§ **Exercise details**
Please return only the lines from the one holding "r40: [106 172" through the one holding "Q: Change only the place on the ring", exactly as they appear in the records below, both ends included.
===== Exercise inputs =====
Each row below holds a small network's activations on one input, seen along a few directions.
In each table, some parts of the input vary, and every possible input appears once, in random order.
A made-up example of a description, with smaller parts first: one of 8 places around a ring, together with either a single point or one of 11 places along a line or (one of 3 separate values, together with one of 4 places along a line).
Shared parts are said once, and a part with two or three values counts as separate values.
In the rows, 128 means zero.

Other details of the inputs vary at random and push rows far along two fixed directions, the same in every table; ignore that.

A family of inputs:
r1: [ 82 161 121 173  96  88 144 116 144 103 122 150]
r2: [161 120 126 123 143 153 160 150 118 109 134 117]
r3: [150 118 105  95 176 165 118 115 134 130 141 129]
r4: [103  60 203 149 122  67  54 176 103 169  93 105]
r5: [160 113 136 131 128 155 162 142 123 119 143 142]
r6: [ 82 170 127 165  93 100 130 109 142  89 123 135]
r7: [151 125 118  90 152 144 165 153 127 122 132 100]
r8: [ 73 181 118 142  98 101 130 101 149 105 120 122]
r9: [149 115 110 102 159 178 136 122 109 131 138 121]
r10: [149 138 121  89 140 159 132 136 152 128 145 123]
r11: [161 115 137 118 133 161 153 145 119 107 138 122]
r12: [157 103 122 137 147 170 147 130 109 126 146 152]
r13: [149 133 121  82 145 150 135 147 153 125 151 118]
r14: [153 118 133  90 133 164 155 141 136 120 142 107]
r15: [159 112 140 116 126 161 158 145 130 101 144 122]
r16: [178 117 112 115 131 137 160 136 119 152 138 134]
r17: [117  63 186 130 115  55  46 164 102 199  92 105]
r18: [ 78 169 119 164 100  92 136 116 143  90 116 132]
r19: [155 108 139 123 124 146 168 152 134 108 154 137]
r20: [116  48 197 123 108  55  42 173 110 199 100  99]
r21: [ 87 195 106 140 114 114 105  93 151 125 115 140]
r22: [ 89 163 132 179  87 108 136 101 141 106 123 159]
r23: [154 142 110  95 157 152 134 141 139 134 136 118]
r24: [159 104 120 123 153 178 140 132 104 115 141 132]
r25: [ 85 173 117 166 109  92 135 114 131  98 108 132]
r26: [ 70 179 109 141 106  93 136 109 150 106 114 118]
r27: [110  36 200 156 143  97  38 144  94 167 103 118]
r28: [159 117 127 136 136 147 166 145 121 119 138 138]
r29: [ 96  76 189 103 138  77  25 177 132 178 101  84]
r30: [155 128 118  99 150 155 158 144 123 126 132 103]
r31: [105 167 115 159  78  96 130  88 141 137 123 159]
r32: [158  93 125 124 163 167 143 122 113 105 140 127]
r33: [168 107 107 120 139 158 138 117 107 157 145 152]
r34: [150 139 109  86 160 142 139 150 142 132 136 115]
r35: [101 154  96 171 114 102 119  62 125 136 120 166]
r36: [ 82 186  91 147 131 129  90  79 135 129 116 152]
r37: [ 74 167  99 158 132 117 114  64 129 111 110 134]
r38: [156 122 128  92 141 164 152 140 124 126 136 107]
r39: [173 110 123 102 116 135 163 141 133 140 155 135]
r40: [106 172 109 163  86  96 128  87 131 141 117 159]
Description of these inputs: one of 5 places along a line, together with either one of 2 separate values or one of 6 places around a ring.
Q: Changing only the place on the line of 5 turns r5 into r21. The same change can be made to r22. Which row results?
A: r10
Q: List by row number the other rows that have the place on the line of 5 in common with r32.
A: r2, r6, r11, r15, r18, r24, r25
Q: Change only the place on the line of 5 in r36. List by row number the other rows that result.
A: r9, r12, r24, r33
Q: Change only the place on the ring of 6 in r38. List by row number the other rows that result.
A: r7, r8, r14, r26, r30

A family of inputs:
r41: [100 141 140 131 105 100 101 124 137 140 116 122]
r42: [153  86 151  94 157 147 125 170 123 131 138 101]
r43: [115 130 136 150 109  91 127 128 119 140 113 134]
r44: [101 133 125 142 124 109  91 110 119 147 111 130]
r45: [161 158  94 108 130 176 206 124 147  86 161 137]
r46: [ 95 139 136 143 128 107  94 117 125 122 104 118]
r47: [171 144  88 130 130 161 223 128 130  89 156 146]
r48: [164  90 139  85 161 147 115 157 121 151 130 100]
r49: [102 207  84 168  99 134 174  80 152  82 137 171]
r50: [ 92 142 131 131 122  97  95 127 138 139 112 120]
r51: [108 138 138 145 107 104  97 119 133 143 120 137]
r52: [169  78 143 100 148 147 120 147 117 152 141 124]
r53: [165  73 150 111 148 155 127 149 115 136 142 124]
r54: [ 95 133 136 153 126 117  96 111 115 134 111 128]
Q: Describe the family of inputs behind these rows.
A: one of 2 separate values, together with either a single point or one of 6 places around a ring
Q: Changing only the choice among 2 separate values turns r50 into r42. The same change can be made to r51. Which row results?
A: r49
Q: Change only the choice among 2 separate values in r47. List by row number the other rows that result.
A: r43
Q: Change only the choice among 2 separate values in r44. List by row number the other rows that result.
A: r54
=====
===== Exercise inputs =====
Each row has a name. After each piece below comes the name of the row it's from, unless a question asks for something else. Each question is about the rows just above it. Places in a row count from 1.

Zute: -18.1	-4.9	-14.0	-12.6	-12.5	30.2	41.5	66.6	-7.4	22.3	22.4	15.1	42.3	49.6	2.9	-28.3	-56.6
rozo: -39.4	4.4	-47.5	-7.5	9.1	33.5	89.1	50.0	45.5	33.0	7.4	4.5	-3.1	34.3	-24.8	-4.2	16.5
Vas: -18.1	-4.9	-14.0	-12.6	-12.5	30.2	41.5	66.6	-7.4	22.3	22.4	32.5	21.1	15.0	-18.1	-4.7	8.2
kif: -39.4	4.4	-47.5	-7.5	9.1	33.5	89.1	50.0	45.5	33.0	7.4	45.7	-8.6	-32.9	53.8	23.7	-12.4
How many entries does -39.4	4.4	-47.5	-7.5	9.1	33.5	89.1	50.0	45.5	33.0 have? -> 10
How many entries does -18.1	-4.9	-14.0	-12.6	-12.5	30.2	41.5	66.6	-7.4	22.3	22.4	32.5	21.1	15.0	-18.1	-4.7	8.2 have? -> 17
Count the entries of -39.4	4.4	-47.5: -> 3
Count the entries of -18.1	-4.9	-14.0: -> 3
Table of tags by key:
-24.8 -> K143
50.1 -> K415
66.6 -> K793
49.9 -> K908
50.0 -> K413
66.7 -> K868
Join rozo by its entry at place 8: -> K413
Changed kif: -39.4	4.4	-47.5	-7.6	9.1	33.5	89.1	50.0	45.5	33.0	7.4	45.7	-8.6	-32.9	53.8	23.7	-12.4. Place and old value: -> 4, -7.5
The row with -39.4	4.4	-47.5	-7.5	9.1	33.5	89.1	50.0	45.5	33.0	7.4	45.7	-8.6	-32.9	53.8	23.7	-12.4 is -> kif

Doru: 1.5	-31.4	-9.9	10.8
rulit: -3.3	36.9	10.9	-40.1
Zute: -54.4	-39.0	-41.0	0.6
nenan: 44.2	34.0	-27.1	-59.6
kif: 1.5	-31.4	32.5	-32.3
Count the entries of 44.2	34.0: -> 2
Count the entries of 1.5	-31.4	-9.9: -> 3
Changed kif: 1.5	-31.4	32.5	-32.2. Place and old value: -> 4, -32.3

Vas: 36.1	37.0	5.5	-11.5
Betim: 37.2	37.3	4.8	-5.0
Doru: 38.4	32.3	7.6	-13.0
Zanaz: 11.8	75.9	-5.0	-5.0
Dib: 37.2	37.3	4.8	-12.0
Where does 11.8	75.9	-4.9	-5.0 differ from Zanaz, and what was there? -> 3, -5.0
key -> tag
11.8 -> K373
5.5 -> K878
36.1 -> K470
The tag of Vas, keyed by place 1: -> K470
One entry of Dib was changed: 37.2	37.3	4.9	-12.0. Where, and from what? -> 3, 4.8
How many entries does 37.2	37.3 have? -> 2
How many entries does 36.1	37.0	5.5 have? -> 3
=====
===== Exercise inputs =====
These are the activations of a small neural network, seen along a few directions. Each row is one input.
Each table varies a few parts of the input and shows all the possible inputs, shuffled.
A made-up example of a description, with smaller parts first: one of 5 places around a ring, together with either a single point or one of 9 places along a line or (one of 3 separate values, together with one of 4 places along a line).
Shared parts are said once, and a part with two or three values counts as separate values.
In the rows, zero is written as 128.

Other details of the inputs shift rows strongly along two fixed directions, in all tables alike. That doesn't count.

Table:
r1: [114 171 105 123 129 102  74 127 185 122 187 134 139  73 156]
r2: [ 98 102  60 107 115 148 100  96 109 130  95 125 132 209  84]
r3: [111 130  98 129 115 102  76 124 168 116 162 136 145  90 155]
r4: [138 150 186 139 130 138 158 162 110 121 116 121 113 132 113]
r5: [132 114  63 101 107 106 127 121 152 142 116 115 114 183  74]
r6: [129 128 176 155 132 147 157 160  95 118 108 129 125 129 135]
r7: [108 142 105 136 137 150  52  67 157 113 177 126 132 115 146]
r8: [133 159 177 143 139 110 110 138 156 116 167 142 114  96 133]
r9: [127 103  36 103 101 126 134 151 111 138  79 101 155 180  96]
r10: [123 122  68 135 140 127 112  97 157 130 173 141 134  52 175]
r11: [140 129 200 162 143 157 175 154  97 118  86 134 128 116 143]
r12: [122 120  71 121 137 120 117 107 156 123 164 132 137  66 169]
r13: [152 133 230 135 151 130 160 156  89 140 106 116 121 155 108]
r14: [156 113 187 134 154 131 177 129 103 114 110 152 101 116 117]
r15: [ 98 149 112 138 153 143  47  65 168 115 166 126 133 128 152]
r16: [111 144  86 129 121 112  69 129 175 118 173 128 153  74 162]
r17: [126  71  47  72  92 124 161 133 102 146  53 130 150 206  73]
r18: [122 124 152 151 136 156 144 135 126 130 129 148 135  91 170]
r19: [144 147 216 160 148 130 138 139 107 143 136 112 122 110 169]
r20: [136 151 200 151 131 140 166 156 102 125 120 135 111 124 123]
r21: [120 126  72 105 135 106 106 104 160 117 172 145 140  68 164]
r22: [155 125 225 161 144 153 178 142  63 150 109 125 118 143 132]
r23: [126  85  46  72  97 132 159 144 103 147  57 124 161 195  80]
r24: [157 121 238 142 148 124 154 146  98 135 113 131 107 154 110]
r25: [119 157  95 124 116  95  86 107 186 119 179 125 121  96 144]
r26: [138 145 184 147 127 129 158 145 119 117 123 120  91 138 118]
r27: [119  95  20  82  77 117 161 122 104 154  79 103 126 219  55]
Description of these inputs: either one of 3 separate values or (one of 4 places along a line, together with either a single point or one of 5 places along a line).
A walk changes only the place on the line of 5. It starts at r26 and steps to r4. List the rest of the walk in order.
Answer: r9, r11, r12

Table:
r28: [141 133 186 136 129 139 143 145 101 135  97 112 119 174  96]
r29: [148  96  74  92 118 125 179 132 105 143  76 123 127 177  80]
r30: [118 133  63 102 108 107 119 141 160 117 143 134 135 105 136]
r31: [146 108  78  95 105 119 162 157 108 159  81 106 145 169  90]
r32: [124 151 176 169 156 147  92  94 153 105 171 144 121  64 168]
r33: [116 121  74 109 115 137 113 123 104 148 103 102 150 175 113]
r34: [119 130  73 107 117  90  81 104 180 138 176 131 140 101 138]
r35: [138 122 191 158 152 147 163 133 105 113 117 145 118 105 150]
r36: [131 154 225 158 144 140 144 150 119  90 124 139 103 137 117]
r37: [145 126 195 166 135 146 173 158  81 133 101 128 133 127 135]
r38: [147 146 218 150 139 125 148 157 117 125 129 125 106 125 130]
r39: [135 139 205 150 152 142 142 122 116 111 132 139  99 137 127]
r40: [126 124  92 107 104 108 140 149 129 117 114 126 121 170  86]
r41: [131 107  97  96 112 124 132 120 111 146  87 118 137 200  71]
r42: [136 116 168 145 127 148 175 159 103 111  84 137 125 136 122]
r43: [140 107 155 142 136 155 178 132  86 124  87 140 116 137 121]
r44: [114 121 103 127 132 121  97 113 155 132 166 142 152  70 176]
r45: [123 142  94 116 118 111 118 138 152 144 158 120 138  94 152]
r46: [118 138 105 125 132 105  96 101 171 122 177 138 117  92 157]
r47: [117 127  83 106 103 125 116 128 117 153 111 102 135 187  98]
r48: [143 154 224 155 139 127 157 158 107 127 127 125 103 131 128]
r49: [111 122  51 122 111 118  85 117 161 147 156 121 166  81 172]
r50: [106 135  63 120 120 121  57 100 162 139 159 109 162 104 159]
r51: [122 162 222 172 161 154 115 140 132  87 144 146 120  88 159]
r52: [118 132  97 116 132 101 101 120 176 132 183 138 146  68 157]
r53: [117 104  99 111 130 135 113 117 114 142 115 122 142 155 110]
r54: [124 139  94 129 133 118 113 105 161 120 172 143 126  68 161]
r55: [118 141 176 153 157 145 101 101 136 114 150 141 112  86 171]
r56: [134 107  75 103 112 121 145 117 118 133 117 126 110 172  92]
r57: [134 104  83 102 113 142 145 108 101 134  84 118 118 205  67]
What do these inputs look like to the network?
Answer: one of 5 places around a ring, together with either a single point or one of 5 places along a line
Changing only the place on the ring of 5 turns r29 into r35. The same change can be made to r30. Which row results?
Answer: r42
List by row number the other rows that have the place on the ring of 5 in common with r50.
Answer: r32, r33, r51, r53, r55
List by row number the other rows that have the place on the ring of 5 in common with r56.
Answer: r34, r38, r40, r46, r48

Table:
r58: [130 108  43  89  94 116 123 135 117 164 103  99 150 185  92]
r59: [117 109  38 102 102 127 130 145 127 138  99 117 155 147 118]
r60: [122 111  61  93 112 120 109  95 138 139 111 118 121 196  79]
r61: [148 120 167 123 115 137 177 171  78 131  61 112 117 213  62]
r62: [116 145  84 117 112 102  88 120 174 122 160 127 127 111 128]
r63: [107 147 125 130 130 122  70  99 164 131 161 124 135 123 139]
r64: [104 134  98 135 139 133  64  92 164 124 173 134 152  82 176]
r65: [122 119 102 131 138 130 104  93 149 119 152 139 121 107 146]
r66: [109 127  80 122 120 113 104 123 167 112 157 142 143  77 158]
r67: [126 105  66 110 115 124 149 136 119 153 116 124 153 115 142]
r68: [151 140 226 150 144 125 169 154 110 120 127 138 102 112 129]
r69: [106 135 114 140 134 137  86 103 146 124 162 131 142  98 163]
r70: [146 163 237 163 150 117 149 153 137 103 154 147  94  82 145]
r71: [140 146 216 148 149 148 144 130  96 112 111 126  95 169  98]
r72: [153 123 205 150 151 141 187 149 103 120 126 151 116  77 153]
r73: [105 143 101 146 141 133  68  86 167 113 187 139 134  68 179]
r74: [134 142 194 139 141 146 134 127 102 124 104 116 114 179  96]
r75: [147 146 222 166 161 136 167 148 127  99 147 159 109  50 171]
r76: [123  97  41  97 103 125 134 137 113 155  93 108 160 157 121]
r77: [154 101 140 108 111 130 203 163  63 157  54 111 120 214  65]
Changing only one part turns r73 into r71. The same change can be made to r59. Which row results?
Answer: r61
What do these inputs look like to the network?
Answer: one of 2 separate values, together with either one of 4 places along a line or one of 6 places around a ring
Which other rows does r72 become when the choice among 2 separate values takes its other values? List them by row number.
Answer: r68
=====
§ **Written reply**
r40: [106 172 109 163  86  96 128  87 131 141 117 159]
Description of these inputs: one of 5 places along a line, together with either one of 2 separate values or one of 6 places around a ring.
Q: Changing only the place on the line of 5 turns r5 into r21. The same change can be made to r22. Which row results?
A: r10
Q: List by row number the other rows that have the place on the line of 5 in common with r32.
A: r2, r6, r11, r15, r18, r24, r25
Q: Change only the place on the line of 5 in r36. List by row number the other rows that result.
A: r9, r12, r24, r33
Q: Change only the place on the ring of 6 in r38. List by row number the other rows that result.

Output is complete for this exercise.